(What the task requires):
Lines in which "rows" appears should be pulled from the data below.

(Supplied information):
Points, in no order, along strands that fork, close into loops and pass close to each other.
(in the rows, 128 means zero)
Two points are linked if the straight distance between their rows is under 101. Some points are linked to none.
j16: [142 168 131 123 137 104 169 173 128 121 107 173  93  72 141 136 144 133
 141 126 118 106 123 169 116 140 162 127 125]
j709: [ 95 153 165 144 104 168 120  99 100 128  79  66 160 133 113 132 110 179
 147 109 142 157 142 154  99 131 127 142 122]
j963: [111 173 151 181 144 119 187 162 109 100  84 136 124  88 127 141 118 206
 152 140 126 136 114 156 105 156 101 134 137]
j23: [ 70 123 142 125 136 124 198 161 174  89 144 156 141 139 124 110 107 183
 144 125 144  98 115 108  72 122 194 113 110]
j949: [103 146 153 150 124 147 105 148 131 139 127  88 175  90 123 162 175 163
  87  54 152 159 132 107  89 197 122 162 118]
j62: [141  72 103 108 143 137 115  79 140 165 165 127 133 203  94 119  93 115
  82 162 104 154 125  99 163 117  81  99 124]
j520: [109 114 141 149 124 124 141 154 150  64 183 178 116 149 159 143 103 124
 180 149 161  74 123  77 140 121 132 160 147]
j546: [145 138 129 142 128 163 117  95  88 139  74  94 135 133 109 120 125 151
 156 149 125 172 147 181 123  90 170 104 125]
j598: [131 159 141 135 114 153  89  90  94 124 101  56 172 109 124 141 167 145
 131  82 157 201 128 105 121 175  87 167 143]
j360: [156  81 104 118 124 129 101 122 139 196 186  76 176 184 119  60 129 121
  37  98 123 129 153 107 154 116 107 117 121]
j930: [192 122 122  59 140 134 128 112 108 221 130 138 112  99 120  94 163  36
  61 121  95 132 116 146 139 101 135  44 132]
j751: [ 95 128 130 129 167 119 185 126 138  72 133 142 114 137 125 162  99 171
 173 148 152 127  98  65 127 150 118 140 163]
j839: [160 172 119 117 152 126 120 132 105 174 105 133 101  72 132 184 177 140
  84 109  94 181 127 136 114 185 100 122 129]
j616: [ 77 124 167 174  78 156 107 128 146 149 131  57 154 167 114 118  98 179
 117  96 159  93 152 154 101 142  93 143  95]
j428: [ 51 119 136 120 100 144 160 155 180 102 148 129 164 161 118 104 102 167
 124 101 153  87 139 105  70 115 195 122  87]
j544: [ 98 162 160 174 135 153 120 151 118 120 107  86 166  89 105 158 157 199
  94  78 153 149 116 116  92 202  85 160 121]
j737: [182 137 121 107 132 118  97 118 109 162 115 136 108 108 138 142 143  66
 126 138  98 149 127 152 162 129 117 113 147]
j6: [150  94 120 154 103 125  89  85 125 155 145  47 165 199 128  90  99 138
 101 108 138 157 144 108 174 143  71 160 152]
j290: [ 82 123 134 153 113 155 150  97 136 152 106 103 105 176  75 148  67 214
 139 169 119 127 131 132 124 129  86 110 112]
j168: [127 160 133 111 117 105 132 175 143  80 123 154 119  89 166 129 139  68
 172  98 153  70 124 137 132 129 166 169 135]
j418: [186  94 130 124 134 101  99 133 128 124 171 173  83 149 170 154 122  72
 138 157 117  90 125  94 193 130  74 161 145]
j481: [135 105 109 112 139 130 133 115 128 124 152 184 101 166 114 124 102  98
 143 189 118 116 121 113 154  85 117 111 124]
j939: [ 96 151 114  78 118 127 112  95 120 123 113  85 170 110 133 118 162  86
 136  60 147 177 135 127  98 134 183 141 138]
j430: [180 155 132 162 127 151 125 139  74 141  74 131 104  73 126 141 141 147
 164 171 123 155 140 209 138 126 148 119 131]
j582: [ 84 131 100  97 130 126 153 138 141 106 141 170 130 132 126 108 118 112
 145 137 129 115 125 144 109  81 194  95 108]
j630: [137 174 123 116 147 118 149 165 116 138 105 148 113  62 138 169 169 157
  96  89 100 155 124 133  98 184 123 123 137]
j333: [164 112 128 155 139 115 132 152 118 163 150 213  83 120 127 147 121 120
 115 196 103  78 127 147 163 107  97 104 107]
j182: [100 115 110 110 122 145 124  94 123 180 142  54 191 145 117  65 138 113
  69  69 152 148 174 146  79  97 174 112  89]
j537: [180 122 112  59 148 140 127 101  99 199 116 152  87 114 103 125 146  54
 103 157  90 158 117 151 146 125 131  49 142]
j685: [124 150 137 131  98 129 101 110 104 105 103  77 166 119 152 105 139  89
 181 106 145 161 146 152 127  99 153 141 147]
j407: [ 93 159 159 183 132 139 170 138 110 141  96 124 129 106 105 122 104 231
 139 138 103 120 140 186  90 123 127 106 108]
j292: [120 155 131 145 126 130 142 132 119  87  91 149 116 122 123 124  95 139
 183 169 129 120 125 163 139 110 131 128 146]
j425: [161  82 117 107 123 123 123 131 136 124 183 187 101 158 137 105 118  64
 127 182 129  76 111 107 163  52 117 127 116]
j211: [119 152  96  83 140 120 169 131 127 101 111 172 103 120 124 110 121 101
 188 151 127 108 118 153 128  95 188 107 130]
j567: [106 133 109  82 116 116 116 131 165 115 143 115 165 117 143 130 159  79
 119  58 131 150 123 106 101 139 179 137 120]
j185: [ 93 108 114 105 114 113 119 106 161  72 166 120 149 178 155 137 107  85
 156 113 157 119 118  67 137 115 146 155 141]
j424: [131 151 120  78 132  91 146 169 155  78 128 167  89  99 166 150 147  82
 157  94 147  94 119  90 123 150 161 165 152]
j692: [111  87 114 127 136 138 118 129 158 158 172 147 134 166  92 139 113 147
  67 120 107 137 130  97 125 155 122 113  99]
j677: [132  66 120 124 132 146 112 119 149 196 179  99 166 183 103  61 125 144
  21 119 126 111 140 123 120 111  96 101  93]
j749: [150 154 111  73 130 102 156 146 130 116 115 194  88 106 136 128 133  67
 164 151 139  51 124 140 165 106 174 139 122]
j533: [141 133 120 139 147 122 174 141 109 117 127 203  77 125 113 120 100 139
 162 223 118  84 118 157 154  94 133 114 117]
j817: [154 151 110  74 139 119 108 113 115 141  99 130 103  99 138 155 162  73
 131 102 109 167 123 128 128 155 134 123 147]
j145: [144 191 144 155 129 120 156 168  90 107  79 140 124  41 147 140 153 157
 167 117 132 129 124 173 107 158 118 142 129]
j603: [146 138 101  85 129 114  97  93 127 128 119 100 130 132 138 135 146  65
 146  99 123 182 121 112 143 135 137 131 156]
j562: [130 121 102 113 126 120  96  80 129 109 128  93 139 148 134 147 124  98
 141 106 130 187 118  83 163 151  93 155 169]
j269: [120 123 147 151 160  92 224 166 158  86 143 184  98 106 144 132 121 188
 150 156 125  90 106 132  96 142 157 112 126]
j134: [116  97 101 109  93 118 116 102 140  99 152  96 184 179 158  74 106  60
 126 125 143 117 135 107 134  67 149 130 115]
j712: [191 110 134  87 134 126 116 123 103 208 129 128 125 100 138  72 176  53
  90 126 115 113 138 158 135  71 148  66 127]
j909: [ 94 147 141 147 113 110 133 179 140 101 136 160 145 103 157 118 135 121
 141 114 131  89 136 154 108 104 186 124 106]
j247: [ 95 161 153 154 117 113 146 175 141  93 125 140 151  93 141 138 133 147
 146 103 144 105 134 141 106 135 146 146 128]
j31: [ 81 115 131 157 118 153  96  97 131 167 136  70 130 170  70 141 113 184
  91 102 156 133 133 131 100 185  84 144 110]
j340: [118 162 134 168 156 129 150 153 109 105  99 114 127  91 117 176 147 195
 125 124 130 165  94  96 117 190  75 152 139]
j226: [214 124 142 171 107 118  98 123  96 156  88 132 109  98 138  99 146  93
 139 186 129  69 140 196 189  77 135 130 125]
j32: [174  82 138 142 128 121  98 149 139 197 173 108 163 149 141  88 145 122
  42 102 100 133 143 125 161 118  99 108 121]
j30: [110 156 133 144 135 150 152 129 106 144 100 135 124 102 107 120 124 196
 133 135 103 151 146 184 100 115 154  84 117]
j857: [ 68 106 111 111 135 144 141 151 175 141 155 126 149 151  88 128 127 162
  76  90 142 128 117 100  67 169 198 127  91]
j895: [154 116 120  76 133 117 124 127 139 147 148 157 113 123 124 112 149  56
 113 127 106 114 119 145 133  97 150  87 113]
j475: [167 158 123 107 139 109 128 148 107 158 105 160  84  85 136 150 150  88
 121 150  92 121 130 161 146 146 133 120 132]
j362: [127 162 134 152 165 120 194 135 100  94  68 142  98  92 109 143 110 198
 180 170 119 148 102 165 103 155 117 122 147]
j429: [119  64 109 121 127 122 100  91 164 110 187 119 145 211 134 116  94 109
 101 132 141 126 123  59 160 125  96 154 127]
j943: [139 141 130 176 140 129 120 128 105  88 108 139 104 124 139 168 104 146
 170 169 126 149 120 119 160 157  68 159 165]
j730: [120 118  98  62 126 113 114 129 157 132 158 143 142 135 143 127 147  54
 106  89 116 131 119 112 117 106 178  98 110]
j231: [119  94 109 118 135 144 110  67 135 144 140 100 112 205  91 137  81 151
 119 171 114 160 131 101 152 131  82 122 135]
j864: [105 151 138 140 111 137 130 111 116  76  93 109 144 143 129 130 100 128
 197 142 146 130 126 132 132 107 120 146 152]
j785: [110 103 132 124 141 110 207 168 168  97 171 201 111 125 136 122 115 175
 141 152 129  92 109 106  83 120 187 114 111]
j699: [116 112 113 109 117 139 128  87 111 160 131  61 188 135 135  50 140  94
  96 110 147 132 171 147  93  41 182  89  90]
j253: [134 103 119 134  89 115 105 122 135 113 162 121 159 158 158  62 124  71
 117 135 128  94 133 139 136  39 142 123 109]
j641: [105 122 107  94 147 124 114 110 154  88 149 121 132 137 125 171 140  97
 136  94 147 156  95  42 138 171 126 163 161]
j586: [103 166 144 146 118 130 140 157 121  71  92 117 156  98 141 124 122 136
 194 117 154 118 125 141 110 133 136 152 146]
j213: [103 103 112  95 141 140 120 136 164 156 152 145 144 140 101 140 136 139
  69  95 114 151 125  99  94 166 170  98 102]
j845: [215 106 117 145 133 119 103 106 107 145 105 151  83 137 130 143 121  83
 158 206 113 120 123 158 211 120  91 131 155]
j918: [ 99 120 116  80 137 144 140 164 151 160 153 173 147 101 122 108 158 120
  72 100 103 121 128 143  85 101 202  65  83]
j61: [105  96 103 106 101 114 104  87 148  93 152  74 175 194 152  99 100  73
 138 104 149 138 125  82 143 107 128 149 143]
j366: [166 153 145 202 128 130  98 132  93 122 104 127 109 109 149 173 116 159
 141 165 123 155 126 137 164 164  33 159 147]
j461: [118 145 151 158 150 105 201 169 137  67 122 172 107 100 146 136 110 167
 184 162 148  87 118 136 117 151 126 145 139]
j847: [132 117 122 136 133 139 143 128 112 130 125 187  97 139  97 102 103 134
 145 218 111  81 116 168 145  39 135  83 103]
j792: [108 121 119 138 157 130 119  95 121  97 145 125 109 150 113 184 110 148
 140 149 128 170 105  61 161 171  65 156 160]
j189: [150 106 149 166 100 149  96  78 109 159 109  30 157 186 115 106 112 161
 122 116 140 172 152 135 151 134  79 153 152]
j607: [151 180 151 148 119 111 114 173 107 113 101 136 114  57 167 159 169 126
 133 102 124 128 127 151 125 168 101 159 132]
j224: [126 120 147 141 110 130  84 117 131 132 151  62 196 120 155 119 157 114
  93  45 151 159 150 112 123 157 117 178 130]
j914: [164 113 119 109 147 119 158 150 128 134 160 226  71 125 135 156 127 101
 132 184 110  72 121 121 157 115 125 117 117]
j825: [123 111 178 214 104 125  94 157 131 152 149 132 148 131 144 119 116 178
  73 127 106  97 162 161 137 104  93 127  96]
j347: [123 114 150 132 133 106 167 193 195  97 169 181 119  96 157 125 124 147
 139 127 134  97 107  56  81 164 187 140 126]
j764: [103  94 118 127 130 129 112 112 156  95 180 145 131 173 135 150 101 111
 129 130 140 124 127  61 147 136 121 149 138]
j590: [ 77 125 108 124 151 139 149 111 146 142 119 121 119 164  67 150  99 195
 107 130 128 146 122 116 109 162 122 111 118]
j305: [ 84 155 116 118 144 153 154  99 118 124  98  92 144 127  71 147 122 195
 127 107 126 169 119 126  93 163 131 126 130]
j899: [ 78 152 157 174 111 151 165 119 123 139  86  97 122 143  85 139  86 239
 143 144 126 119 138 169 100 142 101 111 106]
j390: [138 142 127 108 117 110 156 169 133 130 127 203  99  95 126 110 140  92
 139 155 129  51 124 171 140  75 175 120 101]
j756: [125  83 141 135 124 142 122 172 163 176 175 186 134 126 117 106 137 134
  32 143  97 103 126 131 104  94 142  79  71]
j958: [126 158 146 129 126  96 164 204 150 110 118 179 119  67 166 115 157 130
 144  97 129  83 131 161  97 137 191 132 114]
j287: [ 69 128 128 131 165 131 194 104 141  85 114 100 119 148  85 155 100 197
 163 142 151 134  87  69 108 169  99 140 153]
j912: [106 130 107 102 140 124 185 119 126  80 121 164 107 155 116 112  85 133
 196 177 138 111 119 144 123  74 171 110 137]
j705: [ 86 158 166 175 130 152 143 147 123 110  91  84 155 122  87 161 123 235
 126 113 149 126 113 119  92 193  66 154 119]
j517: [ 72 140 167 177 120 145 132 153 146 113 120 107 148 136 113 155  95 209
 133 122 149 109 126 117  99 171  86 161 126]
j633: [159 132 101  39 150 140 146 121 118 168 123 180  88 112 108 125 140  46
 112 147 100 121  98 144 139 110 156  59 119]
j982: [223 113 144 111 117 126 114 118  94 224 105 133 124  77 129  68 178  71
  86 154 121  70 138 175 159  69 135  68 139]
j805: [215 119 155 155 123 107 101 130  91 216 116 134 116  84 147  87 178  94
  84 140 107  71 143 178 167  82 106  96 127]
j810: [188 110 103  85 107  91  93 112 126 131 146 117 119 152 170  94 134  19
 149 125 122 116 124 115 187  99 119 149 166]
j822: [188 129 141 182 114 129 107 133  92 140  84 144 106 108 125 124 126 127
 158 203 127 105 140 197 172  85 125 124 132]
j876: [ 83 114 102 100 123 147 110  80 131 159 141  47 178 160  97 101 138 125
  82  56 162 159 155 132  79 142 161 128 103]
j736: [119 152 100  63 148 127 158 134 122 149 104 156 119  90 110 116 140  97
 142 115 102 139 119 168 107 111 190  79 125]
j862: [160 131 146 157 112 153  88  83  99 142 101  37 174 149 125 123 146 145
 125 105 147 196 144 122 139 162  85 165 160]
j570: [ 88 120 133 154 129 150 111 101 127 136 114  82 125 159  80 162 104 188
 110 115 146 152 116 102 123 190  68 157 138]
j409: [170 101 119 153 134 135  92  81 112 128 113  93 120 180 121 142 106 124
 141 174 106 190 127 115 171 138  68 148 170]
j384: [ 57 112 122 120 112 144 111 150 177 129 155  86 165 163  98 112 118 149
  96  72 170 107 125 104  57 173 182 149 102]
j651: [ 76 147 166 174 114 157 137 122 130  99  98  89 136 160 113 148  86 191
 176 138 146 116 123 114 117 153  70 159 141]
j755: [ 68 152 147 129 152 147 188 114 139  91  78  74 135 134  78 138 122 202
 167 108 155 133  78  91  92 170 114 141 134]
j149: [133 107 136 124 111 118 116 168 154 138 171 178 129 112 148 103 156  96
  86 132 112  83 129 141 121  83 164  98  91]
j52: [164 117 137 132 107  93  87 157 142 125 151 123 118 109 187 128 167  70
 113  81 111 113 135 124 161 140 113 157 145]
j534: [102 118 120 129 121 138 171 117 123  96 131 170 100 167 115 103  75 145
 173 200 127  94 128 144 130  45 139 102 116]
j216: [ 94 171 125 135 158 148 171 113 100 124  77 104 147  87  85 148 157 201
 118  93 129 191  97 114  82 191 122 129 127]
j378: [181 139 120 115 102 111 107 110 100 143 113  87 153 110 166  73 164  37
 149 100 144 124 154 158 144  63 187 131 138]
j500: [104 139  93  73 134 141 129  94 117 128  99 115 141 137 116 105 113 106
 151 133 119 170 127 153 107  87 192  86 122]
j540: [131 128 105 111 143 110 120 123 135 118 133 159 110 127 133 154 128 101
 147 141 107 138 121 111 148 135 124 127 139]
j427: [162 103 121 129 108  91  88 132 141 112 161 142 127 151 180 110 131  56
 135 116 126  99 132 117 179 112 111 159 150]
j553: [102 139 147 129 112 131  92 140 153 114 130  77 179  93 143 142 178 120
 100  32 159 162 125  92  98 178 143 173 129]
j194: [106 140 143 148 133 166 132 106 104 173 101 104 147 121 107  97 117 175
 110 135 121 146 162 183  97  75 162  76  93]
j380: [120 106 144 113 147 123 157 163 184  81 176 159 109 107 158 149 135 150
 142 124 153 103 107  25 106 181 172 158 154]
j968: [103 108 115 122 110 126 124 129 138 114 154 151 139 154 129  92 115 114
 118 143 128 103 132 144 118  56 152 104  91]
j732: [158 104 126 102 134  98  91 128 138  93 171 157  89 142 181 164 121  57
 152 130 131 102 123  68 181 154  96 172 162]
j554: [125  66  98  91 135 147 131  99 143 158 168 144 142 189 105 102 108  95
  66 170 107 128 115 114 143  68 104  81 105]
j938: [145 125 139 117 116 116 130 170 132 154 139 199 114  87 126  92 160 109
  94 165 115  61 118 178 124  56 163  88  80]
j272: [107 148 115  86 141 117 156 162 142 141 124 162 131  83 130 114 153 117
 116  90 108 124 131 159  91 112 207  85 101]
j571: [129 122 142 154 101 103 106 179 143 101 151 162 131 114 170 117 139  92
 138 113 134  60 136 149 138  95 155 151 107]
j807: [113  86 116  82 128 150 123 153 166 172 176 165 154 129 116  91 148 112
  43 117 115 117 130 122  89  85 176  73  63]
j361: [148 104 158 205 127 122 102 155 123 163 152 167 116 127 131 136 118 169
  75 168  88 109 139 161 159 117  75 110 100]
j266: [149 162 124 156 140 151 160 138  82 113  52 134 107  86 115 142 123 181
 181 169 115 168 120 194 118 135 148 113 146]
j20: [124 138 139 170 151 116 159 168 134  87 128 144 110 102 142 179 130 181
 137 132 134 129 111  87 122 181  87 149 148]
j763: [192 125 138 143 115 115 101 127 107 170 117 129 115 100 138  92 158  86
 122 149 115  95 142 192 161  77 134 104 124]
j36: [161 182 149 139 113 129  82 143  97  99  90  95 133  63 166 144 175 102
 163  86 146 151 140 143 131 162 101 176 151]
j575: [123 143 126 120 113 148 112  83 106 134 106  54 179 127 142 108 148  94
 141  76 151 189 159 136 110 116 162 134 138]
j101: [ 74 117 123 135 111 147 153  99 147 109 132 132 109 197  95 131  64 182
 146 161 131 111 129 111 124 105 106 114 119]
j325: [109 137 140 133 160 114 183 146 139  41 129 136 123 102 154 161 127 146
 189 129 165 109  95  66 124 159 109 163 168]
j601: [124 129 154 138  87 104 103 182 161  79 155 153 141 115 197 120 137  65
 157  82 159  73 127 115 127 119 166 167 123]
j935: [102 102 136 145 114 128 161 153 137  73 182 192 110 165 140 127  84 136
 172 177 147  64 123 100 138  72 140 140 121]
j274: [175 118 111 134 143 119  91  89 112 118 122 120  93 145 137 172 115 100
 159 170 120 174 121 100 190 156  66 151 176]
j774: [111 149 141 180 131 116 143 153 123 111 111 158 117 117 128 145 103 174
 147 153 118 120 127 150 133 136 100 126 136]
j511: [213 112 120 135 132  99 104 129 113 156 132 176  77 138 151 136 126  59
 131 179 112  86 123 128 209 126  83 145 142]
j877: [101 114 184 204  95 139 106 152 148 155 155 114 166 138 134  95 112 184
  74  98 134  80 173 160 104 100 127 128  75]
j175: [176 165 137 114 117 129  96 114  97 130  93  96 142  85 164 124 180  75
 158  88 137 169 153 152 128 135 138 157 151]
j928: [136  96 118 139 113 119  93 101 146 130 159  99 149 196 134 109  97 116
 111 131 127 145 133 103 162 125  88 144 137]
j106: [141  98 124 141 105 107 107 123 134 108 161 133 132 164 150 109 108  88
 138 145 123 124 134 125 166  92 110 138 137]
j838: [151 122 136 190 140 116 116 152 119 143 143 180  92 128 132 163 111 156
 110 188  95 107 128 141 163 136  60 125 126]
j163: [137 104 135 140 131 116 110 153 149  70 190 161 107 135 176 171 112 110
 161 141 151  92 124  64 162 147 103 188 158]
j482: [113 103 122 139 132 128 113 107 144 157 142 110 153 153 105 125 117 138
  82 123 115 155 143 133 128 122 112 112 112]
j122: [ 78 106 118 117 115 137  96 119 154 139 156  66 170 156  99 122 133 126
  77  59 164 138 137 105  85 179 158 145 105]
j312: [159 171 102  94 161 136 156 119  87 124  69 130  99  73 110 151 156 156
 169 137 108 188 106 167 115 169 155 111 151]
j459: [151 183 146 141 127 150 123 133  76 116  67 106 136  59 147 142 169 144
 167 114 140 172 138 172 104 147 137 142 145]
j294: [145 154 109  65 139 101 150 138 129 100 111 164  78 108 145 156 135  70
 162 125 136  96 122 115 151 142 158 149 146]
j321: [154 117 131 117 148 109 150 173 141 125 171 202  69 116 151 169 126 120
 123 164 112  78 120  89 132 155 131 142 128]
j581: [ 83 145 150 135 103 161 134 101 118  81  80  77 146 160 113 145  92 164
 202 145 149 142 115 118 119 129  95 145 158]
j611: [132 142 126 143 141 111 129 137 122  90 123 151 102 106 152 163 126 124
 158 139 131 125 114  98 149 155  91 157 152]
j469: [190 148 125 166 133 135 125 138  83 128  56 148  83  89 129 161 124 146
 171 206 125 133 127 197 163 133 118 135 140]
j529: [ 71 136 126 121 123 132 143 139 156 118 136 122 159 142 116 121 124 164
 110  93 132 125 129 124  83 128 172 120 109]
j72: [143 115  94  73 122 101  99  95 146 112 149 108 133 158 153 119 129  33
 149 106 125 144 125  91 159 106 141 135 154]
j791: [131 153 133 130 121 120 115 126 113 127 115 119 142  98 144 122 141 101
 149 116 127 135 147 160 126 102 157 126 129]
j124: [ 63 117 101  97 129 152 151  89 144 146 120 101 116 179  61 122  86 177
 118 134 131 146 133 133  93 131 149 104  94]
j650: [184 126  99 121 156 127 113 109 106 126 111 156  72 130 129 174 115  88
 167 196 111 147 125 118 188 145  89 141 162]
j419: [144 138 124 157 157 100 199 153 118  97 125 194  79 102 136 138 106 157
 175 192 129  90 115 154 151 132 118 140 137]
j985: [146  59 115 109 114 127 119 123 146 142 184 158 138 174 130  82 115  76
  85 170 118 103 103 112 155  48  93 107 108]
j770: [104 126 101  85 154 113 146 124 149  96 153 157 111 128 132 163 133 114
 144 119 132 137 116  64 130 145 151 136 156]
j402: [113 161 146 117 115 157 101  85  96 113  85  51 187 114 136 122 169 128
 141  68 168 198 145 127  97 151 138 158 135]
j771: [ 95 172 165 154 140 152 177 131 103  94  64  80 151 110  96 141 129 228
 171 122 144 145 104 122  92 168  86 137 129]
j991: [135  89 135 133 117 131 135 183 163 141 178 213 111 123 130 117 127 134
  88 160 104  83 119 119 115  91 151 103  85]
j484: [115 108 104 111 159 125 122 113 141  92 172 132 103 146 133 188 122 131
 126 125 139 162 101  24 159 175  92 164 168]
j82: [173 184 122 113 135 112 140 149  97 137  82 154  91  59 139 132 155 112
 147 134 113 107 139 188 135 142 155 137 132]
j827: [ 84 132  91  76 145 144 147  79 132 123 103 115 130 158  81 125 103 149
 143 132 122 174 116 119 108 120 167  94 127]
j769: [193 128 137  87 132 102  90 124 120 180 128 114 111 111 149 120 167  56
  89  86  93 130 130 134 154 139 122 116 158]
j486: [105 104 114 118 139 142 152  94 131 103 162 168  98 195 107 137  66 152
 156 185 132 117 130  94 145  92 112 109 129]
j599: [131  89 108 128 112 153 105  67 134 175 132  56 127 215  79 105  84 153
  93 157 122 153 153 124 143 119  80 108 106]
j493: [148 134  95  84 151 140 124 108  99 147  89 142 113 114 105 120 135  98
 146 145 102 163 123 171 128  97 182  73 128]
j89: [158 123 140 192 136 120  97 121  99 145 118 134 108 129 134 156 122 147
 115 167  91 153 135 147 170 145  53 131 142]
j814: [103 139 130 162 137 134 115 120 130 108 120 111 134 132 115 176 126 169
 112 117 136 157 105  85 136 191  67 161 142]
j527: [152 107 125 142 110 126  81  83 124 111 123  72 144 176 141 126 109 116
 146 129 133 188 125  86 182 154  63 182 180]
j548: [158 134 125 114 143 122  96 118 111 180 135 117 133 101 129 152 166 119
  84 108  92 181 142 132 131 169 109 118 131]
j349: [ 62 122 118 128 106 163 111  95 134 167 135  44 133 177  70 118 116 173
 114  79 164 132 135 140  68 159 120 126 105]
j75: [116 130 144 129 130 112 154 177 170  61 146 142 121 102 172 155 139 125
 167 103 157  99 102  45 118 171 139 173 159]
j539: [120  80 115 131 126 148 109  91 140 198 162  83 134 191  72  95 104 163
  47 128 126 136 151 137 115 123  83 101  96]
j4: [ 55 132 141 138  92 157 133 116 144 139 117  66 150 163  87 124  93 180
 141  98 147 105 143 142  85 141 121 132 103]
j73: [104 130 117 110 124 147 135  96 106 152 123 105 157 133 122  77 122 124
 107 129 132 133 148 173  93  53 187  75  84]
j873: [139 116 122 100 138 112 125 164 154 126 157 187  92 122 152 154 141  98
 113 123 105 108 125 100 128 143 146 125 128]
j655: [157 134 146 128 110 115  98 127 129 150 141  75 168 104 180 103 187  86
  97  37 133 154 162 125 125 135 137 159 139]
j667: [138 117 126 130 118 129 107 112 120 147 133 106 152 135 135  99 129 108
 100 119 112 146 151 148 135  91 141 108 118]
j184: [172 118 132 119 124 101  87 124 129 157 144 107 144 118 165 124 163  84
 106  71 111 154 151 121 153 147 107 147 155]
j934: [127 186 120 121 162 124 168 141  99 131  91 125 120  46 117 147 166 194
 120  97 114 183 108 145  86 186 129 117 130]
j504: [ 74 132 184 195  92 155 124 163 146 138 137  99 166 140 115 124 116 211
  99  96 143  78 160 161  83 140 125 139  88]
j387: [167 115 127 136 136 120 104 113 117 203 151 103 158 132 125 111 157 118
  69  99 101 171 161 136 154 138 104 111 133]
j637: [176 170 132 115 135 152 113 111  69 152  71 104 121  66 141 131 181 112
 145 109 129 185 149 175 106 134 155 132 140]

A piece is two or more points that can be reached from each other along the links. Count, over all rows, the pieces, the separate loops (a circle has one, a figure eight two, a Y none), the forks (points with three links) and the tips (points with one).
pieces -> 3
loops -> 9
forks -> 14
tips -> 2

A fork is a point with three links, a tip a point with one. Leave the first point through the second and follow the links. Name the first fork or tip that comes.
j500 / j493 -> j909
j599 / j231 -> j857
j226 / j763 -> j575
j935 / j520 -> j603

(Result):
(in the rows, 128 means zero)
Two points are linked if the straight distance between their rows is under 101. Some points are linked to none.
A piece is two or more points that can be reached from each other along the links. Count, over all rows, the pieces, the separate loops (a circle has one, a figure eight two, a Y none), the forks (points with three links) and the tips (points with one).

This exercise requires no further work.